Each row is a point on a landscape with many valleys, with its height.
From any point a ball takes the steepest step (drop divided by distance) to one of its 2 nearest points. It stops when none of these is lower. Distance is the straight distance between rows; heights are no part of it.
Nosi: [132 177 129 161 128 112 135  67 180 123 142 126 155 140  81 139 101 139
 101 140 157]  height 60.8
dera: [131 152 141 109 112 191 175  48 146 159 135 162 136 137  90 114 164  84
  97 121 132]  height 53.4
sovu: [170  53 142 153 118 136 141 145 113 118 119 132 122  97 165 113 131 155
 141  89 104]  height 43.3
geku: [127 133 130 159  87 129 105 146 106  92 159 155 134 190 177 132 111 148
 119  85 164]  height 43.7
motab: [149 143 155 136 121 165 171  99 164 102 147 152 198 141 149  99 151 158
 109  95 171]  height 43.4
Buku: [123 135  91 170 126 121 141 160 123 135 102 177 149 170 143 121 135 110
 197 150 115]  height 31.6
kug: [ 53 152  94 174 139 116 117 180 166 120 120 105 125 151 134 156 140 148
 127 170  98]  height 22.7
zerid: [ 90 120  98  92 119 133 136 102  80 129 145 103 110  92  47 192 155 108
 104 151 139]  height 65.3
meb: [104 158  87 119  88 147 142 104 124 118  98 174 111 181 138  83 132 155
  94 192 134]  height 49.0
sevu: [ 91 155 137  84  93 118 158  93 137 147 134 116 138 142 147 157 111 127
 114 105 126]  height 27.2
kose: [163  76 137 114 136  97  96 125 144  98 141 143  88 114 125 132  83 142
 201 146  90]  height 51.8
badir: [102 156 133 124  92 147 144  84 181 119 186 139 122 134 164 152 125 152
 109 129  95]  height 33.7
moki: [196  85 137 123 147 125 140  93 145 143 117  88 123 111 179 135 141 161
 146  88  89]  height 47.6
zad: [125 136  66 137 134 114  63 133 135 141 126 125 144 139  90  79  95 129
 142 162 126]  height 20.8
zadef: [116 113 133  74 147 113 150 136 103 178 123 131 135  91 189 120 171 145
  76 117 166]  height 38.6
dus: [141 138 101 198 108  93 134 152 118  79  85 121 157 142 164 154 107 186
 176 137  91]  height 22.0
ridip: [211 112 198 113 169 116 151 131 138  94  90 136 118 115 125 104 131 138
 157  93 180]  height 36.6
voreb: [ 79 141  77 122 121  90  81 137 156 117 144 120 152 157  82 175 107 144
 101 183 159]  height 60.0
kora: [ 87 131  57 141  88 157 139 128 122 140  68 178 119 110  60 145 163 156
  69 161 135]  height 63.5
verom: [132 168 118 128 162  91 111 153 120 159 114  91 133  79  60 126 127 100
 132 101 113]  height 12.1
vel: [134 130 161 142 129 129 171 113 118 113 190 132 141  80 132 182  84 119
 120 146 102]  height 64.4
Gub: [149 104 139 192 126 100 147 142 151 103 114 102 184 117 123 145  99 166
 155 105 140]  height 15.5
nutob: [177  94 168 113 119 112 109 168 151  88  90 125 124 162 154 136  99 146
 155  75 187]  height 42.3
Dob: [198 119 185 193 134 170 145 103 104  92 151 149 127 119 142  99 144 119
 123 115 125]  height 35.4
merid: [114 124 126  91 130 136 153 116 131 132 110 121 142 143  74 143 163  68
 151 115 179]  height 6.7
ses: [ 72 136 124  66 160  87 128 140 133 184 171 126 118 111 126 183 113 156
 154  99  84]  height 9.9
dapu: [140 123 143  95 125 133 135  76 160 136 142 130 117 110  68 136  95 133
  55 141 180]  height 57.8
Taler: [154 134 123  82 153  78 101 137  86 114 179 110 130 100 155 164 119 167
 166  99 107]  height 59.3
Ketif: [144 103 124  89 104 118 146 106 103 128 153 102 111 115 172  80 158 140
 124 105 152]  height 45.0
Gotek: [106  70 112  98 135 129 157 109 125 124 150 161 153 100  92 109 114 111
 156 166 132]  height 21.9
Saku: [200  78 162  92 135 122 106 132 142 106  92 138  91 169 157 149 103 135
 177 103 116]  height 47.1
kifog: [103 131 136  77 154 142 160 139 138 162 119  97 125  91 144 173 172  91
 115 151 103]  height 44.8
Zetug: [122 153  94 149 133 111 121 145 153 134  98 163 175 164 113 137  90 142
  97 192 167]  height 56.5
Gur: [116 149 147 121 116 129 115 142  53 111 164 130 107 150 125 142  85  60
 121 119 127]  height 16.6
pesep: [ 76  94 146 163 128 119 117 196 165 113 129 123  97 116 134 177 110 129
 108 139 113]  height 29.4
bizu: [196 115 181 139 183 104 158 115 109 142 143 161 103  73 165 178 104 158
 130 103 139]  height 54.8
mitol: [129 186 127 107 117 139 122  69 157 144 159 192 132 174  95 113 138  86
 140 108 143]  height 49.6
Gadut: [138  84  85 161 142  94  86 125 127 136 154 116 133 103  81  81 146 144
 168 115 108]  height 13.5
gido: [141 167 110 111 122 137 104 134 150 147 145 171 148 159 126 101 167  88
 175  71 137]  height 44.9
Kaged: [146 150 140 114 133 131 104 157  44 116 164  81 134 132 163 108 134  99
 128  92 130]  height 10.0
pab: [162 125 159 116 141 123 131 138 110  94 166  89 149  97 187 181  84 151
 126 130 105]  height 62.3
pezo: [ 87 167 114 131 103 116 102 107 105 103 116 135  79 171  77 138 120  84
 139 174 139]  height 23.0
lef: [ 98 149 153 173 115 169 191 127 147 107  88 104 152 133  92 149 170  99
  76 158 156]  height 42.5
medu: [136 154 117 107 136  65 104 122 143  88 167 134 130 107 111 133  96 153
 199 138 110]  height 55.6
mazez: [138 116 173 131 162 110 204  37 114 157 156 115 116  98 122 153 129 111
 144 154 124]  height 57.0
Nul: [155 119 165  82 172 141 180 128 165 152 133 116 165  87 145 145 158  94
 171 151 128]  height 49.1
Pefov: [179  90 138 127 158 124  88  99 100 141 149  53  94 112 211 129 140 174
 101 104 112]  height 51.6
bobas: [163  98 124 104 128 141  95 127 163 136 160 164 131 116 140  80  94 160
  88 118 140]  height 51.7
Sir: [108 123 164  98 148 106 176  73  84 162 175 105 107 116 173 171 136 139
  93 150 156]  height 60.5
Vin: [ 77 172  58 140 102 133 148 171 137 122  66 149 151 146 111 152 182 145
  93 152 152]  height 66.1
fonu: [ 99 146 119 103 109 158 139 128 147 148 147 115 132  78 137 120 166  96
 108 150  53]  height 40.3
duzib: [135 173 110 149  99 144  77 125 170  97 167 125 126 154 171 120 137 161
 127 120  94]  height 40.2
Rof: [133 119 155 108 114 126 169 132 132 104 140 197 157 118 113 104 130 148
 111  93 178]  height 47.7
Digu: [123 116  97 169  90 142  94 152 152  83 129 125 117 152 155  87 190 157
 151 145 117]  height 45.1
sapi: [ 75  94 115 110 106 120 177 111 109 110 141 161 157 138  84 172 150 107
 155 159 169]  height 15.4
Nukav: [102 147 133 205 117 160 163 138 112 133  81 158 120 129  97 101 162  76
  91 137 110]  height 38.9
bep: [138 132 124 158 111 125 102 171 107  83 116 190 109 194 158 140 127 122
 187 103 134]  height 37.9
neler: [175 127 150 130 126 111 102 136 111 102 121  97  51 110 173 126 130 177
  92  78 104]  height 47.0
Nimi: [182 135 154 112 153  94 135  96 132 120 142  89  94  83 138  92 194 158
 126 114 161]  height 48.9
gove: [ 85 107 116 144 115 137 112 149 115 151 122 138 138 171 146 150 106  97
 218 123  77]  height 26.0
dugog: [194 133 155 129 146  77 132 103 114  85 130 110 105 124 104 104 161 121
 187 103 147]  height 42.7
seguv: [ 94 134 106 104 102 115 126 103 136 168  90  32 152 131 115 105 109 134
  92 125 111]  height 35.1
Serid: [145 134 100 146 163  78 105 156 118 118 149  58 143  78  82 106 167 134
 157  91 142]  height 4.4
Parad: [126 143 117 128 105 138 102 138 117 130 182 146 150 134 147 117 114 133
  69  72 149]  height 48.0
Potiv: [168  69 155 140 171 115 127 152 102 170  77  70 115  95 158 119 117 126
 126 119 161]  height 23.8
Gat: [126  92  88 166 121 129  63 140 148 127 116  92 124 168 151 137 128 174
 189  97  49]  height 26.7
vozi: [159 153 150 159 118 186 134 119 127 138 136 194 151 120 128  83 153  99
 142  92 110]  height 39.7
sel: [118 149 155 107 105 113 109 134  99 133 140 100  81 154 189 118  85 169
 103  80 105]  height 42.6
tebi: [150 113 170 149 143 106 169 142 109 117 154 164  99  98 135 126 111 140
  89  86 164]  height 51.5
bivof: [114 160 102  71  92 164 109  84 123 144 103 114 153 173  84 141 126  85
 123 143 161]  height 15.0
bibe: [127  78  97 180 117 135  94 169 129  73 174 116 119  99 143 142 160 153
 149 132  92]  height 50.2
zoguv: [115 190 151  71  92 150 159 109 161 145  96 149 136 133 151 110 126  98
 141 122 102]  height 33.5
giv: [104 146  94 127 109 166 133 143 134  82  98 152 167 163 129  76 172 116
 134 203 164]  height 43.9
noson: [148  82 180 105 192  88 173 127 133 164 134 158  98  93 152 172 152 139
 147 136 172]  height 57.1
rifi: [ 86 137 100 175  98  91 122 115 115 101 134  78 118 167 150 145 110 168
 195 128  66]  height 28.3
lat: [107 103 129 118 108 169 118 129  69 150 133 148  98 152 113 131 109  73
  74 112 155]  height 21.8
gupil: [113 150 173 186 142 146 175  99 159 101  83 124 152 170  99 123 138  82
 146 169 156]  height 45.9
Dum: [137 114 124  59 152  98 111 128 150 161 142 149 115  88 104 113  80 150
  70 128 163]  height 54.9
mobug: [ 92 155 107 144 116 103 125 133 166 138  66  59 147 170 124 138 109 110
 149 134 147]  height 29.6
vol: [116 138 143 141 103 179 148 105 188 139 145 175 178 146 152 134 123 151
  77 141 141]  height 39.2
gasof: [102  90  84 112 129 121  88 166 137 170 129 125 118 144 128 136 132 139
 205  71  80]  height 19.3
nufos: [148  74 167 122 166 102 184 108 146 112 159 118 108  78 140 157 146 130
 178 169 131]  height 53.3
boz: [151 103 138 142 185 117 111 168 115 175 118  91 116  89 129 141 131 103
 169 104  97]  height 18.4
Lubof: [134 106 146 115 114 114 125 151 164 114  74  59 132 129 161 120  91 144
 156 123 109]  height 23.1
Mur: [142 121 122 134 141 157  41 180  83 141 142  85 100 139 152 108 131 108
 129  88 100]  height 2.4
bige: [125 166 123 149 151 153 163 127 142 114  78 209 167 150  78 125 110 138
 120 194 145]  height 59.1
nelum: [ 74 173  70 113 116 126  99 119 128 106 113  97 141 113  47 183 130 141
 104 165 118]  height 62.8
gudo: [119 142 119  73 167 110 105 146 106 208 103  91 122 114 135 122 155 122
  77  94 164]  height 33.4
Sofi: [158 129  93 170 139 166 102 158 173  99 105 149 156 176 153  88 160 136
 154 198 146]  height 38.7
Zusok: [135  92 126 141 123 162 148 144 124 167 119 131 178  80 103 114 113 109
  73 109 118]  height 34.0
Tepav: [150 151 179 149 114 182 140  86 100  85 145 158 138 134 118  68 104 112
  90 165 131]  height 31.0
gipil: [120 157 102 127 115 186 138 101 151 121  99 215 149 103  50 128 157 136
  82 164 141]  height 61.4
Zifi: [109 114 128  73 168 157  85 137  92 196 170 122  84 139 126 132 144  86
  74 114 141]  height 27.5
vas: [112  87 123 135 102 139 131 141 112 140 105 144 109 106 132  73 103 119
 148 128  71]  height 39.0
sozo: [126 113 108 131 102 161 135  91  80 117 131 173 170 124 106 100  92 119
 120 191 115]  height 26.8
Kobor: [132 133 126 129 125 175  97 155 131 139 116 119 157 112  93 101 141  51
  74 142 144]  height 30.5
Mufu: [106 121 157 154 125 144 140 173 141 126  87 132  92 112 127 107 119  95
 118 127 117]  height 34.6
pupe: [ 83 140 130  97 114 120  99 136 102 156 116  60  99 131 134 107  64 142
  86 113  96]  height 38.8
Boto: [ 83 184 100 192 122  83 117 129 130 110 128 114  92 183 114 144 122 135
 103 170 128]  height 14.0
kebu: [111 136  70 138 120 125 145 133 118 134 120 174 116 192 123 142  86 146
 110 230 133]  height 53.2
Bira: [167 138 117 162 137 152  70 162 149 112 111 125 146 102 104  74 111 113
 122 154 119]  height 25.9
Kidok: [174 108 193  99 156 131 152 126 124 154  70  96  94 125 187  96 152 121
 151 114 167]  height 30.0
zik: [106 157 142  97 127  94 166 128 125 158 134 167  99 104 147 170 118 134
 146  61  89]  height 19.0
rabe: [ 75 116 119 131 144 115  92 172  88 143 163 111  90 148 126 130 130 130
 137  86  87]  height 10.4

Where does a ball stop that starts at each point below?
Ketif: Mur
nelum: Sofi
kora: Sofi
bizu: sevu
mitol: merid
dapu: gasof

# # #

## Work request
Output exactly one stretch of the listing: from the line containing "149 103 135" through the line containing "121 119 127]", both end lines included.

## Exercise output
Saku: [200  78 162  92 135 122 106 132 142 106  92 138  91 169 157 149 103 135
 177 103 116]  height 47.1
kifog: [103 131 136  77 154 142 160 139 138 162 119  97 125  91 144 173 172  91
 115 151 103]  height 44.8
Zetug: [122 153  94 149 133 111 121 145 153 134  98 163 175 164 113 137  90 142
  97 192 167]  height 56.5
Gur: [116 149 147 121 116 129 115 142  53 111 164 130 107 150 125 142  85  60
 121 119 127]  height 16.6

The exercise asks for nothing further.